**WHAT IS EXPECTED**
For the records below, print the lines from the line with "122 129 124]" through the line with "129 125 130] -> 110" exactly as written; include both end lines and exclude the rest.

[DATASET CONTENT Boundary: Start]

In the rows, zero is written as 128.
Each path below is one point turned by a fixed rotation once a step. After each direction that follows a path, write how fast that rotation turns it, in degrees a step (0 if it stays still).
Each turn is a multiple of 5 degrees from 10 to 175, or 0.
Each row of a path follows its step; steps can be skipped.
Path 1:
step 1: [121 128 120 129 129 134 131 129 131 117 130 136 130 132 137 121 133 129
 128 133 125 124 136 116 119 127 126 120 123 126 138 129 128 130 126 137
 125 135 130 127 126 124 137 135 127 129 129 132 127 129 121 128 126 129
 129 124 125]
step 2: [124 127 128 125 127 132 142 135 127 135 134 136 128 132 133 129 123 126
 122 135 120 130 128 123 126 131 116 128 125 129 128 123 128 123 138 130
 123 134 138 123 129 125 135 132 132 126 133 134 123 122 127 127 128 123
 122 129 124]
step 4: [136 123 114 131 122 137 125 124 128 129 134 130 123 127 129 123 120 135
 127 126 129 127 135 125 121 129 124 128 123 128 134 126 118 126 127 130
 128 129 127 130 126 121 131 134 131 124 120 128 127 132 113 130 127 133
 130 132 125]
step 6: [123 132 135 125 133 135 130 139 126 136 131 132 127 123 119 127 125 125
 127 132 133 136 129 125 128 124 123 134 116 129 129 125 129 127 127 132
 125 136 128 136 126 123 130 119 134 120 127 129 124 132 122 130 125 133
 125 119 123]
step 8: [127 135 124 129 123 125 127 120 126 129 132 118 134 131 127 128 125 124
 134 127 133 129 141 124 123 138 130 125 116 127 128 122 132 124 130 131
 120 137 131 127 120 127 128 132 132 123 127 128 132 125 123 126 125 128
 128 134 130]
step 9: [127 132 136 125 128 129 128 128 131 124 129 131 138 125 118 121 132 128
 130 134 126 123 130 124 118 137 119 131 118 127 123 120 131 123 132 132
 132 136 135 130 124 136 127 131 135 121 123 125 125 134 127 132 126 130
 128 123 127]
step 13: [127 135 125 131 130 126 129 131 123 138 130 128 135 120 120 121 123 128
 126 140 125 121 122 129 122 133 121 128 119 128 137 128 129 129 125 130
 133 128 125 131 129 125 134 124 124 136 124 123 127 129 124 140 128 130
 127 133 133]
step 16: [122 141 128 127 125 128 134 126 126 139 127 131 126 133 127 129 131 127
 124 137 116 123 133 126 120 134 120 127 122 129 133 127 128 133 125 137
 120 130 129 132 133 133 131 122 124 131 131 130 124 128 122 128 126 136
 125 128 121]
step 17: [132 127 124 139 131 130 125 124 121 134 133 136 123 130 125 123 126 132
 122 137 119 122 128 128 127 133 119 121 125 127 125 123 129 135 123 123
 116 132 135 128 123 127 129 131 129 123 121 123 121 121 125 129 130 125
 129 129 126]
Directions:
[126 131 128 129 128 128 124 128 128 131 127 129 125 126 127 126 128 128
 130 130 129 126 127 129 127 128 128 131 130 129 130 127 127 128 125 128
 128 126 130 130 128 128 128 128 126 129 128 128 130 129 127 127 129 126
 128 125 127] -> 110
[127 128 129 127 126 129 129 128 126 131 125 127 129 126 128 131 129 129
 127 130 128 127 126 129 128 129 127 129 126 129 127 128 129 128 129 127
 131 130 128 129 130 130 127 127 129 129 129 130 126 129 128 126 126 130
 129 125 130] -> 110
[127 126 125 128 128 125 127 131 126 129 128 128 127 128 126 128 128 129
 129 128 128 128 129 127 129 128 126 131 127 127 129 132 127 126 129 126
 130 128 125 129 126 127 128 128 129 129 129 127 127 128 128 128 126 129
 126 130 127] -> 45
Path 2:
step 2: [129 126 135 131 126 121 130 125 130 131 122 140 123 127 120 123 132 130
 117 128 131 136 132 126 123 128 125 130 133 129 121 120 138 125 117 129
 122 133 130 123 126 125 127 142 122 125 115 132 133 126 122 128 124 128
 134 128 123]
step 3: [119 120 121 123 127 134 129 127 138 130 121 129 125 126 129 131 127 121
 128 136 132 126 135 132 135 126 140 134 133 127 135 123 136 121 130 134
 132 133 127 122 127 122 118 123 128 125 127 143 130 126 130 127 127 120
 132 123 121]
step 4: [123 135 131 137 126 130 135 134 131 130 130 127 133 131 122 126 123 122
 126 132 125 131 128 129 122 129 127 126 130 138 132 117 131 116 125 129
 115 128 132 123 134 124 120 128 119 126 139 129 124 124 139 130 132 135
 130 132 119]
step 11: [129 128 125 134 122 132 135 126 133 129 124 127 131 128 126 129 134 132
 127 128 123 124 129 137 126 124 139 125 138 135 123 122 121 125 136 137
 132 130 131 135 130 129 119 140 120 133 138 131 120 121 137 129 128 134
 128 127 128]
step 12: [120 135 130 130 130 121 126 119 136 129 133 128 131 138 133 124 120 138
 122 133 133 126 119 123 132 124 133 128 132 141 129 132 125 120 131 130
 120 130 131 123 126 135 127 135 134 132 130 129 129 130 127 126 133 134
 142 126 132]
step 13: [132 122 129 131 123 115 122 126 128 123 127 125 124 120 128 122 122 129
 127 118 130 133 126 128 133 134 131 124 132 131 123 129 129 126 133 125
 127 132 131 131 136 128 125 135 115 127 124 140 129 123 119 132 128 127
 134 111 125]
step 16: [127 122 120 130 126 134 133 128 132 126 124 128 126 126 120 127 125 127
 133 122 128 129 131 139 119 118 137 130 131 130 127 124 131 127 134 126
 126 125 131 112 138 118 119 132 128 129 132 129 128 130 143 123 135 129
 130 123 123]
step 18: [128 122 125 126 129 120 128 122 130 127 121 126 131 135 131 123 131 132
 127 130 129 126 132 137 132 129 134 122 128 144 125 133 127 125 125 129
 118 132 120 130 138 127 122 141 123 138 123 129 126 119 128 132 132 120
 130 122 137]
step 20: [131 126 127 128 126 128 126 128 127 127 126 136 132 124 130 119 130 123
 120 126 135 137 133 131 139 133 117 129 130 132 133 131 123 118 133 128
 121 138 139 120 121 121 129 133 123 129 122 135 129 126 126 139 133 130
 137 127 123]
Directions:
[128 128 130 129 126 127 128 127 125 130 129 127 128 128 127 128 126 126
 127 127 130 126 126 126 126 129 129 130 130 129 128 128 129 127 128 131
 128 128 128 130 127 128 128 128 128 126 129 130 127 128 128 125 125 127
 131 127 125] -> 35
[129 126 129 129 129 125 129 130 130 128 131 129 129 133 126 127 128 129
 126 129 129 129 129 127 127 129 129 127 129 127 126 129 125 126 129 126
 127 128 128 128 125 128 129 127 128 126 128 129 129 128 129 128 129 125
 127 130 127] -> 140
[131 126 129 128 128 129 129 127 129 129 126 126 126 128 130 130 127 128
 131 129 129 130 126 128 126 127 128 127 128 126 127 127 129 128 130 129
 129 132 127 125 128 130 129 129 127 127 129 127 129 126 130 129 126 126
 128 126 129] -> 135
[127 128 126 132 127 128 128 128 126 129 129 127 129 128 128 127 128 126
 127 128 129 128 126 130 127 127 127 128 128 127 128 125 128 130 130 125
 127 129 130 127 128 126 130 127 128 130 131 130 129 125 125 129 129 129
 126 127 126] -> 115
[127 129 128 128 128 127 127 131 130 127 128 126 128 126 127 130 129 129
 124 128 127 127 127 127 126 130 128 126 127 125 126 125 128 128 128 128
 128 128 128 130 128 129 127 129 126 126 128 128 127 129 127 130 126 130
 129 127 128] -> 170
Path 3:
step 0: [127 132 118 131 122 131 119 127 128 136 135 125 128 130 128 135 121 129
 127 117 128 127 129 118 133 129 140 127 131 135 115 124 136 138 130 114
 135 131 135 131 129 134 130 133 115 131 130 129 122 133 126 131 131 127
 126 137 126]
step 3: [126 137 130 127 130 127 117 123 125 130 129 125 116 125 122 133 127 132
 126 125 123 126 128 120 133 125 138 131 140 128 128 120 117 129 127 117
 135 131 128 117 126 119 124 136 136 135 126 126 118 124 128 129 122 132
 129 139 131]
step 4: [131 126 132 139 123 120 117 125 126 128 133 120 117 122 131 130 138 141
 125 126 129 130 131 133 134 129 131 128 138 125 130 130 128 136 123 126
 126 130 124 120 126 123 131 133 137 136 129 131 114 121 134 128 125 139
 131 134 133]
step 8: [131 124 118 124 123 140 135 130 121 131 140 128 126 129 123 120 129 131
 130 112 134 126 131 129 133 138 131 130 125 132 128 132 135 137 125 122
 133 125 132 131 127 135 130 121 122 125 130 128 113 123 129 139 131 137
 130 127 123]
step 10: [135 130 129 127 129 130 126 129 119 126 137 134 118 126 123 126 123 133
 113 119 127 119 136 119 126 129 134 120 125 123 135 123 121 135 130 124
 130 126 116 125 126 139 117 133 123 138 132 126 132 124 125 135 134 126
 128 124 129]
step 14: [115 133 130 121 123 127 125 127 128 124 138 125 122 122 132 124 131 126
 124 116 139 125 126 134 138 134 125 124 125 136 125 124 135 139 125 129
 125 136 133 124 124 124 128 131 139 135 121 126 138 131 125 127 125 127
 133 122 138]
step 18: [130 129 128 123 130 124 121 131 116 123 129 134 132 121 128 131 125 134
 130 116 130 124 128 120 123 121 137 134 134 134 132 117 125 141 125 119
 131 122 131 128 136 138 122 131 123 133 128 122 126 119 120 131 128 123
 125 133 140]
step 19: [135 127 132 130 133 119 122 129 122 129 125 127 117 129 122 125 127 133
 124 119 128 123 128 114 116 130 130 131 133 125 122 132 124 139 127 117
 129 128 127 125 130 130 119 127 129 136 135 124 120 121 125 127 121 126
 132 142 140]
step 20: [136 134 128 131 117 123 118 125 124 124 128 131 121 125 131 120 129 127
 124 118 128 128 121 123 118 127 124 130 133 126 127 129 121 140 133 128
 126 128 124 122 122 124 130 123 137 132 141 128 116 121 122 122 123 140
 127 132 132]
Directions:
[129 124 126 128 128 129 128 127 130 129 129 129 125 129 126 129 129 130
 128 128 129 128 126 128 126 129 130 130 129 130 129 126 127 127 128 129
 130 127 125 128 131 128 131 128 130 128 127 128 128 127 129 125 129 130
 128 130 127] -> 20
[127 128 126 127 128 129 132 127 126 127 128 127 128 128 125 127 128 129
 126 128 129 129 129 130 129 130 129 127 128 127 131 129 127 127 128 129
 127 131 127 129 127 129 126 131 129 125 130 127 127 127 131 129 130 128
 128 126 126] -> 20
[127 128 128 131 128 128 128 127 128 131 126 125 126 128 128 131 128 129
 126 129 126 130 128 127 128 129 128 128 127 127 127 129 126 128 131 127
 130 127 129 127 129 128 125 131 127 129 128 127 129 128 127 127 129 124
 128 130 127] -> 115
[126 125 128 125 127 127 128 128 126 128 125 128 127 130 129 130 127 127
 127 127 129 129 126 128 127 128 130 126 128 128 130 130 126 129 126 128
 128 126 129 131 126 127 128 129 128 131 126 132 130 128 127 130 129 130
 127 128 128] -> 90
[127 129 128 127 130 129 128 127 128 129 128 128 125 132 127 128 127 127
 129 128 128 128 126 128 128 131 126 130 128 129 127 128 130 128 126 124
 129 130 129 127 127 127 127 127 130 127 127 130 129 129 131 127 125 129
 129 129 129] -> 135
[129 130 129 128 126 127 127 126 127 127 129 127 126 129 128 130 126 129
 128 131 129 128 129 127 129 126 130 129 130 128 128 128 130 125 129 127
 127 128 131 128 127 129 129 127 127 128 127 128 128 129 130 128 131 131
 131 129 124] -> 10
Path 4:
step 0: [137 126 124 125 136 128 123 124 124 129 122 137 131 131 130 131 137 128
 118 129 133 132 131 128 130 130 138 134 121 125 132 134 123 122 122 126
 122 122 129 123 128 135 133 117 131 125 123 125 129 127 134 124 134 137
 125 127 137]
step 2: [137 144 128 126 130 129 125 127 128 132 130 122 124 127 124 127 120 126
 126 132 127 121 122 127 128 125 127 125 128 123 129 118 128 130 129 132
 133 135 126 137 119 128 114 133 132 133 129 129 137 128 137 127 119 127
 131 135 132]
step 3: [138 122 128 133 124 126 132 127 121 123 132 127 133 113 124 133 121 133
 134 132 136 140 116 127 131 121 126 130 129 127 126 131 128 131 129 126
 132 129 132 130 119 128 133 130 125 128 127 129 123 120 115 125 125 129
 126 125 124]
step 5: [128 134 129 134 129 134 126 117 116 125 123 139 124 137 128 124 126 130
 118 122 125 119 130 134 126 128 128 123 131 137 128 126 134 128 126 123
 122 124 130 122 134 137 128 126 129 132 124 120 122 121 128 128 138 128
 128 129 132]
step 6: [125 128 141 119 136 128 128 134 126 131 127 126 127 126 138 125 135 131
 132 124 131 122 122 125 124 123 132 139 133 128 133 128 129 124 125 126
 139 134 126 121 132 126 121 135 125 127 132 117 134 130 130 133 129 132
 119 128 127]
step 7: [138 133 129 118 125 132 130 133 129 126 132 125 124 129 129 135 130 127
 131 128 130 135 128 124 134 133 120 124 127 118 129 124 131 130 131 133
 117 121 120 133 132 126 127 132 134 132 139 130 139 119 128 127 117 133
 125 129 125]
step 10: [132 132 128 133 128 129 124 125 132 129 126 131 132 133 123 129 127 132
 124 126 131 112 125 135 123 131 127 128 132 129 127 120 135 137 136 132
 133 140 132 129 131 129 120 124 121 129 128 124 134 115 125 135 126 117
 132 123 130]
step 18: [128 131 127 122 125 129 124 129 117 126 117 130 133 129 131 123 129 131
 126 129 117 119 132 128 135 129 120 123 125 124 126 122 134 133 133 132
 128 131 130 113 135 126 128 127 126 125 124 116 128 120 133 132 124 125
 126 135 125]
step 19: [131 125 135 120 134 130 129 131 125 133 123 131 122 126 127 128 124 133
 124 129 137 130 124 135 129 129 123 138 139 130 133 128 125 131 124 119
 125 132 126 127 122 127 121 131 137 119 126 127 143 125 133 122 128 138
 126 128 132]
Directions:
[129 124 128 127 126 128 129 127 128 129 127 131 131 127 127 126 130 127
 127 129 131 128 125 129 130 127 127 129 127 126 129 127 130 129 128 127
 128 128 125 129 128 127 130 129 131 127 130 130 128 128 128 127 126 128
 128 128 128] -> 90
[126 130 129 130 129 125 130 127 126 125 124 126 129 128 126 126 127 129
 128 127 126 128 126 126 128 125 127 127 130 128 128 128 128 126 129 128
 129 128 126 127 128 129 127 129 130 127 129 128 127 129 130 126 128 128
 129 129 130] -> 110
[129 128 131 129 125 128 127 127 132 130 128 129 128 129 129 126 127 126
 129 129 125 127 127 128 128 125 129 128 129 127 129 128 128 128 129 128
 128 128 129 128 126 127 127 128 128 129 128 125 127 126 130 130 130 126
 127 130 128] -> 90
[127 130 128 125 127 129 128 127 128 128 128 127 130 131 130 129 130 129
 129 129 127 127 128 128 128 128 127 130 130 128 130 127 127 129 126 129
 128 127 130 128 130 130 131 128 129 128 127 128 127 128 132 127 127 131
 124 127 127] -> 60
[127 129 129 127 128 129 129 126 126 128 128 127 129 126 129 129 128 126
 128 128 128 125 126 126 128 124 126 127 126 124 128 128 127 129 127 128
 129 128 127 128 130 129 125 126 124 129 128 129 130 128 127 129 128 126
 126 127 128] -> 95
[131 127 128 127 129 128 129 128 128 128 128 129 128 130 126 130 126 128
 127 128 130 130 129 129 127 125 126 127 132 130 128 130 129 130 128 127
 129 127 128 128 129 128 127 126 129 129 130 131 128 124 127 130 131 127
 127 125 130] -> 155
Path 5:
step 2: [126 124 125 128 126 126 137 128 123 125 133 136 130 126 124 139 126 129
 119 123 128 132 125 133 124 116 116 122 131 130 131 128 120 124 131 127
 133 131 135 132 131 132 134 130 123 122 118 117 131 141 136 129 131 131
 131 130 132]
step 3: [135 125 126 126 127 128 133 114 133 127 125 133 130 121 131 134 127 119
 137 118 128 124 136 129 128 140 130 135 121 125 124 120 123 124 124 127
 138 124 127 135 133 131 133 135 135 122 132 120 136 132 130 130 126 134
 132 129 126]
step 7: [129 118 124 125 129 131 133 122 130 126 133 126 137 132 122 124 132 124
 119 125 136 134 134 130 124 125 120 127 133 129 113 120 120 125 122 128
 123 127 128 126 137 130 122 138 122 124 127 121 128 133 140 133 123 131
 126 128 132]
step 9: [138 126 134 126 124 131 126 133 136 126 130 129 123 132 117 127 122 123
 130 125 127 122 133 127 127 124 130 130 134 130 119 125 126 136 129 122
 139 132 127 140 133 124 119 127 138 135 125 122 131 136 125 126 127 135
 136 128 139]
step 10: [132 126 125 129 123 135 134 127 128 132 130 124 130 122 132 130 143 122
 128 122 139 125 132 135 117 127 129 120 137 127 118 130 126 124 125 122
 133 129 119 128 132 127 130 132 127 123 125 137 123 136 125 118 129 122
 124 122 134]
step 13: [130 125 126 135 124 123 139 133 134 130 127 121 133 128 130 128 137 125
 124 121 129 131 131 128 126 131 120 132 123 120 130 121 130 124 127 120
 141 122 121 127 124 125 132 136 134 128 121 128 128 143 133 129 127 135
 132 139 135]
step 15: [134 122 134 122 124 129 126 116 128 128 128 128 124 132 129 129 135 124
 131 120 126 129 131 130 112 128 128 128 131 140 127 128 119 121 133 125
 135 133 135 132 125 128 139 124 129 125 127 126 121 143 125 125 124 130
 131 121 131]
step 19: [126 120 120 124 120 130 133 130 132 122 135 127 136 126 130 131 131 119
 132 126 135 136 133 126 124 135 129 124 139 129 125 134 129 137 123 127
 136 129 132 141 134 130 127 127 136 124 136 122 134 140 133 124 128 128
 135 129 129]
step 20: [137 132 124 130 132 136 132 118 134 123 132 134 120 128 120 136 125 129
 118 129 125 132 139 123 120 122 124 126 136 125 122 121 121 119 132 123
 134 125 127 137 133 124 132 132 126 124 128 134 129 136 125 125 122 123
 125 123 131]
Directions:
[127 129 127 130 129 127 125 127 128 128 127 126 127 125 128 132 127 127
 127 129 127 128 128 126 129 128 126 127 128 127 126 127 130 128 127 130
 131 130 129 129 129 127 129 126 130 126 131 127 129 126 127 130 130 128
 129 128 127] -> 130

[DATASET CONTENT Boundary: End]

**WRITTEN ANSWER**
 122 129 124]
step 4: [136 123 114 131 122 137 125 124 128 129 134 130 123 127 129 123 120 135
 127 126 129 127 135 125 121 129 124 128 123 128 134 126 118 126 127 130
 128 129 127 130 126 121 131 134 131 124 120 128 127 132 113 130 127 133
 130 132 125]
step 6: [123 132 135 125 133 135 130 139 126 136 131 132 127 123 119 127 125 125
 127 132 133 136 129 125 128 124 123 134 116 129 129 125 129 127 127 132
 125 136 128 136 126 123 130 119 134 120 127 129 124 132 122 130 125 133
 125 119 123]
step 8: [127 135 124 129 123 125 127 120 126 129 132 118 134 131 127 128 125 124
 134 127 133 129 141 124 123 138 130 125 116 127 128 122 132 124 130 131
 120 137 131 127 120 127 128 132 132 123 127 128 132 125 123 126 125 128
 128 134 130]
step 9: [127 132 136 125 128 129 128 128 131 124 129 131 138 125 118 121 132 128
 130 134 126 123 130 124 118 137 119 131 118 127 123 120 131 123 132 132
 132 136 135 130 124 136 127 131 135 121 123 125 125 134 127 132 126 130
 128 123 127]
step 13: [127 135 125 131 130 126 129 131 123 138 130 128 135 120 120 121 123 128
 126 140 125 121 122 129 122 133 121 128 119 128 137 128 129 129 125 130
 133 128 125 131 129 125 134 124 124 136 124 123 127 129 124 140 128 130
 127 133 133]
step 16: [122 141 128 127 125 128 134 126 126 139 127 131 126 133 127 129 131 127
 124 137 116 123 133 126 120 134 120 127 122 129 133 127 128 133 125 137
 120 130 129 132 133 133 131 122 124 131 131 130 124 128 122 128 126 136
 125 128 121]
step 17: [132 127 124 139 131 130 125 124 121 134 133 136 123 130 125 123 126 132
 122 137 119 122 128 128 127 133 119 121 125 127 125 123 129 135 123 123
 116 132 135 128 123 127 129 131 129 123 121 123 121 121 125 129 130 125
 129 129 126]
Directions:
[126 131 128 129 128 128 124 128 128 131 127 129 125 126 127 126 128 128
 130 130 129 126 127 129 127 128 128 131 130 129 130 127 127 128 125 128
 128 126 130 130 128 128 128 128 126 129 128 128 130 129 127 127 129 126
 128 125 127] -> 110
[127 128 129 127 126 129 129 128 126 131 125 127 129 126 128 131 129 129
 127 130 128 127 126 129 128 129 127 129 126 129 127 128 129 128 129 127
 131 130 128 129 130 130 127 127 129 129 129 130 126 129 128 126 126 130
 129 125 130] -> 110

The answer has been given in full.